··· EXERCISE MATERIALS ···

Small tables with named rows and columns. After each table, cells are looked up by row and column.

modeb =
         lonese   sop
telinak    2778  7795
puv        6628  7740
fifumiv    2359  7691
sonopag    7794  8706

telinak, lonese -> 2778
telinak, sop -> 7795
fifumiv, sop -> 7691
sonopag, lonese -> 7794
sonopag, sop -> 8706
puv, lonese -> 6628
puv, sop -> 7740
fifumiv, lonese -> 2359

mol:
|  | ziton | dib | konil | losuk | pem | bagisod | zegog |
|---|---|---|---|---|---|---|---|
| daku | 479 | 362 | 725 | 407 | 649 | 189 | 398 |
| vegi | 342 | 443 | 457 | 563 | 563 | 423 | 706 |
| tusati | 414 | 362 | 632 | 449 | 645 | 261 | 511 |
| duk | 379 | 511 | 74 | 527 | 203 | 859 | 546 |
| libi | 693 | 552 | 546 | 316 | 308 | 467 | 86 |
| gez | 303 | 461 | 267 | 589 | 449 | 606 | 744 |

What is the bagisod of duk in mol? 859
What is the dib of gez in mol? 461
What is the losuk of duk in mol? 527
What is the dib of tusati in mol? 362
What is the bagisod of daku in mol? 189
What is the konil of libi in mol? 546
What is the losuk of daku in mol? 407
What is the losuk of libi in mol? 316
What is the ziton of vegi in mol? 342
What is the pem of daku in mol? 649
What is the ziton of duk in mol? 379
What is the dib of libi in mol? 552
What is the pem of gez in mol? 449
What is the dib of daku in mol? 362
What is the konil of duk in mol? 74
What is the losuk of tusati in mol? 449

sazedi:
fields: goz, rodeve, kuro, mip, vosugod, fosize, kiv, fulesa, muruga
zis: [38, 85, 23, 38, 38, 37, 59, 64, 37]
lem: [63, 51, 60, 17, 20, 27, 38, 51, 28]
bap: [53, 25, 58, 24, 25, 45, 55, 45, 14]
nakev: [68, 73, 37, 67, 36, 29, 43, 72, 55]
kogisib: [67, 62, 65, 59, 34, 66, 30, 75, 44]
dop: [55, 69, 50, 33, 23, 65, 48, 67, 19]
bev: [61, 15, 58, 68, 31, 23, 51, 63, 33]

What is the muruga of lem in sazedi? 28
What is the vosugod of dop in sazedi? 23
What is the fulesa of kogisib in sazedi? 75
What is the fosize of lem in sazedi? 27
What is the fulesa of bap in sazedi? 45
What is the muruga of bap in sazedi? 14
What is the mip of lem in sazedi? 17
What is the muruga of nakev in sazedi? 55
What is the mip of nakev in sazedi? 67
What is the rodeve of lem in sazedi? 51
Row with the largest kiv: zis

pim =
|  | lomi | vof | zomad | ziba | vum | livelan |
|---|---|---|---|---|---|---|
| sasom | 58 | 160 | 89 | 137 | 167 | 167 |
| rap | 129 | 113 | 140 | 158 | 122 | 138 |
| toposad | 49 | 161 | 49 | 161 | 205 | 158 |
| moni | 138 | 171 | 113 | 103 | 175 | 115 |
| tig | 207 | 119 | 168 | 161 | 89 | 143 |
| git | 132 | 141 | 153 | 168 | 149 | 28 |
| rol | 165 | 138 | 171 | 144 | 136 | 100 |
| tov | 147 | 181 | 122 | 157 | 189 | 99 |
| kenumol | 178 | 120 | 131 | 112 | 106 | 210 |
| faloto | 77 | 118 | 128 | 174 | 121 | 206 |
| fodufi | 129 | 166 | 101 | 135 | 180 | 197 |

tov, vum -> 189
kenumol, lomi -> 178
rap, livelan -> 138
toposad, vof -> 161
fodufi, vof -> 166
fodufi, livelan -> 197
rap, zomad -> 140
git, ziba -> 168
faloto, zomad -> 128
faloto, vum -> 121
rap, ziba -> 158
tov, zomad -> 122
tov, ziba -> 157
git, vof -> 141
fodufi, vum -> 180
tig, zomad -> 168
tov, vof -> 181
fodufi, zomad -> 101
Row with the largest lomi: tig

gos
cols = vobiv, sotarag, pelubo, putulu, fadi, danipo, zoruf, vogefop
biniz: [6.8, 5.4, 8.0, 9.3, 9.8, 9.2, 2.7, 5.9]
soke: [6.4, 2.5, 3.4, 8.2, 1.8, 7.0, 1.8, 9.2]
deritu: [8.8, 2.3, 2.5, 8.3, 9.9, 9.3, 8.1, 2.0]

deritu, fadi: 9.9
biniz, zoruf: 2.7
deritu, danipo: 9.3
deritu, vogefop: 2.0
soke, danipo: 7.0
biniz, sotarag: 5.4
biniz, vobiv: 6.8
soke, zoruf: 1.8
deritu, pelubo: 2.5
soke, vogefop: 9.2
Which row has the largest putulu? biniz

zezabi:
,rit,bekoz,sokirok
navi,3761,3995,4026
poz,3947,5604,4169
norog,4218,2952,3537
litokil,3755,3883,3881
mavof,4042,3559,3993
fevegos,2220,4323,3005
disaka,7533,4835,4420

What is the sokirok of mavof in zezabi?
3993
What is the sokirok of poz in zezabi?
4169
What is the bekoz of disaka in zezabi?
4835
What is the bekoz of litokil in zezabi?
3883
What is the rit of litokil in zezabi?
3755
What is the bekoz of norog in zezabi?
2952
What is the sokirok of litokil in zezabi?
3881
What is the rit of mavof in zezabi?
4042

Table tunib
|  | zedebar | todan | baz | gepilo | gik | kug | zeku |
|---|---|---|---|---|---|---|---|
| potofi | 121 | 127 | 133 | 120 | 100 | 95 | 107 |
| sopibak | 136 | 44 | 143 | 203 | 176 | 134 | 102 |
| bizaber | 158 | 170 | 138 | 97 | 108 | 132 | 141 |
| tazedef | 105 | 163 | 109 | 155 | 183 | 195 | 190 |
| duf | 210 | 74 | 176 | 125 | 102 | 132 | 111 |
| fuvim | 129 | 73 | 133 | 208 | 188 | 155 | 117 |

What is the zedebar of duf in tunib?
210
What is the zedebar of tazedef in tunib?
105
What is the todan of bizaber in tunib?
170
What is the kug of sopibak in tunib?
134
What is the gik of tazedef in tunib?
183
What is the kug of fuvim in tunib?
155
What is the gepilo of duf in tunib?
125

···

**TASK BRIEF**: Show the lines of the records that contain the word "pelubo".

**TASK OUTPUT**:
cols = vobiv, sotarag, pelubo, putulu, fadi, danipo, zoruf, vogefop
deritu, pelubo: 2.5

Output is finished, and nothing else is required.